- **Requirement**:
Below is a listing. Quote from it, exactly, the lines from the one containing "A small network was" down to the one containing "22 -46 -20]", both ends included, and nothing else.

Segment Start: Raw data

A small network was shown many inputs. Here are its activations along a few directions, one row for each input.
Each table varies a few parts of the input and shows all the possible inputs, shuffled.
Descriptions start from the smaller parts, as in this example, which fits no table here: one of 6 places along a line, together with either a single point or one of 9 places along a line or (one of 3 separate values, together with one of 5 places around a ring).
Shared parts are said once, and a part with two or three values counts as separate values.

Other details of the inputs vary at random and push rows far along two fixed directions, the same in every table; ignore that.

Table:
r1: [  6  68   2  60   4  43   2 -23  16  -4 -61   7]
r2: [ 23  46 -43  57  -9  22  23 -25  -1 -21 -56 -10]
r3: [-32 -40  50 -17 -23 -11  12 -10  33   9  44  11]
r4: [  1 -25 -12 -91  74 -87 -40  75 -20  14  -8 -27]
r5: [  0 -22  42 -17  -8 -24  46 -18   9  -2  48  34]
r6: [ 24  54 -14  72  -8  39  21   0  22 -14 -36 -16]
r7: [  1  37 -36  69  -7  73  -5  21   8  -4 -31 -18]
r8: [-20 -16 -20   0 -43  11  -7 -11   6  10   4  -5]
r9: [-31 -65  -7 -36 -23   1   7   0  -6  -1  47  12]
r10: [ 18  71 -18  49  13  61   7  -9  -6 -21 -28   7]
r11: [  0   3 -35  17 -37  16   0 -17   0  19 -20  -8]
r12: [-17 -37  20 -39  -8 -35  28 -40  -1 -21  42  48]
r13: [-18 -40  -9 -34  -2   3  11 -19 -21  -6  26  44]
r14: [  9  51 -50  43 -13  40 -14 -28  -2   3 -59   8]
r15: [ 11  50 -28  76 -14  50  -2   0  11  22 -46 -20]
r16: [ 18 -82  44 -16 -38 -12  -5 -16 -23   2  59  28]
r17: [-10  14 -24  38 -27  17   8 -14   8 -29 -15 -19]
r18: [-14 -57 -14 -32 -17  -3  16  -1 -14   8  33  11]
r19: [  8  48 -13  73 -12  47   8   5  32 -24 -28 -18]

Segment End: Raw data
Segment Start: Raw data

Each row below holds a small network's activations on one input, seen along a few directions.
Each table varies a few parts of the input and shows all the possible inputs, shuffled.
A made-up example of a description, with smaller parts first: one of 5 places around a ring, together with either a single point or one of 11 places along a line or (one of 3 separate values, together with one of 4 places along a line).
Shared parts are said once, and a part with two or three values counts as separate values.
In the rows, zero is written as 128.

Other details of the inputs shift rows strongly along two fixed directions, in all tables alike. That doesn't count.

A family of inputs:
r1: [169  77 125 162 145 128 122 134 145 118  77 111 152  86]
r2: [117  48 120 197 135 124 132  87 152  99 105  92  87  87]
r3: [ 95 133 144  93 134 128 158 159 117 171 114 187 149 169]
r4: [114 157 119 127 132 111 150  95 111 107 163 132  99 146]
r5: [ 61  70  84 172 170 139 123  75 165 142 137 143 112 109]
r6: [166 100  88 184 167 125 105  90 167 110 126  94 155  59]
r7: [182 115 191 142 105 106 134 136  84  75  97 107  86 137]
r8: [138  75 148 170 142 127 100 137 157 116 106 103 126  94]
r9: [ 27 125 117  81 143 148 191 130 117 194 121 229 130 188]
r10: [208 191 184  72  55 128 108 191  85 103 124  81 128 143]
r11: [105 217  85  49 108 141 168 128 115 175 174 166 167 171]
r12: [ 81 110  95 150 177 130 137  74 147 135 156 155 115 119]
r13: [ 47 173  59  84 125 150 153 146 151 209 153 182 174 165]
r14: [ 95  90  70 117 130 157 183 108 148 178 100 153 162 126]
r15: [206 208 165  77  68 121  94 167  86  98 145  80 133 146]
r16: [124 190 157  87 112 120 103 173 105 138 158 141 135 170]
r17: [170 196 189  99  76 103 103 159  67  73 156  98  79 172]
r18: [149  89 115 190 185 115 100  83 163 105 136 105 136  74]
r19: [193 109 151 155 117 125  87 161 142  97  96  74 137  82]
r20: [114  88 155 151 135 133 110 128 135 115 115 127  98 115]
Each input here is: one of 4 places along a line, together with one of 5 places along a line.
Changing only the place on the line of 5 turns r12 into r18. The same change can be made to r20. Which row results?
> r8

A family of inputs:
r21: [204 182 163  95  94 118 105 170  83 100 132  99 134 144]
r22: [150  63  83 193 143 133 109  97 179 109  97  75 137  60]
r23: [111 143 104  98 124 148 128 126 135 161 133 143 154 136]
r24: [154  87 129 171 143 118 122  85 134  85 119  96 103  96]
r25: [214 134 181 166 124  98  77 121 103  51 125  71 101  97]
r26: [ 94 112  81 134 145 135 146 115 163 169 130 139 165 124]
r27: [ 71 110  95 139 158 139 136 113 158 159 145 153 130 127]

Segment End: Raw data

- **Output for this exercise**:
A small network was shown many inputs. Here are its activations along a few directions, one row for each input.
Each table varies a few parts of the input and shows all the possible inputs, shuffled.
Descriptions start from the smaller parts, as in this example, which fits no table here: one of 6 places along a line, together with either a single point or one of 9 places along a line or (one of 3 separate values, together with one of 5 places around a ring).
Shared parts are said once, and a part with two or three values counts as separate values.

Other details of the inputs vary at random and push rows far along two fixed directions, the same in every table; ignore that.

Table:
r1: [  6  68   2  60   4  43   2 -23  16  -4 -61   7]
r2: [ 23  46 -43  57  -9  22  23 -25  -1 -21 -56 -10]
r3: [-32 -40  50 -17 -23 -11  12 -10  33   9  44  11]
r4: [  1 -25 -12 -91  74 -87 -40  75 -20  14  -8 -27]
r5: [  0 -22  42 -17  -8 -24  46 -18   9  -2  48  34]
r6: [ 24  54 -14  72  -8  39  21   0  22 -14 -36 -16]
r7: [  1  37 -36  69  -7  73  -5  21   8  -4 -31 -18]
r8: [-20 -16 -20   0 -43  11  -7 -11   6  10   4  -5]
r9: [-31 -65  -7 -36 -23   1   7   0  -6  -1  47  12]
r10: [ 18  71 -18  49  13  61   7  -9  -6 -21 -28   7]
r11: [  0   3 -35  17 -37  16   0 -17   0  19 -20  -8]
r12: [-17 -37  20 -39  -8 -35  28 -40  -1 -21  42  48]
r13: [-18 -40  -9 -34  -2   3  11 -19 -21  -6  26  44]
r14: [  9  51 -50  43 -13  40 -14 -28  -2   3 -59   8]
r15: [ 11  50 -28  76 -14  50  -2   0  11  22 -46 -20]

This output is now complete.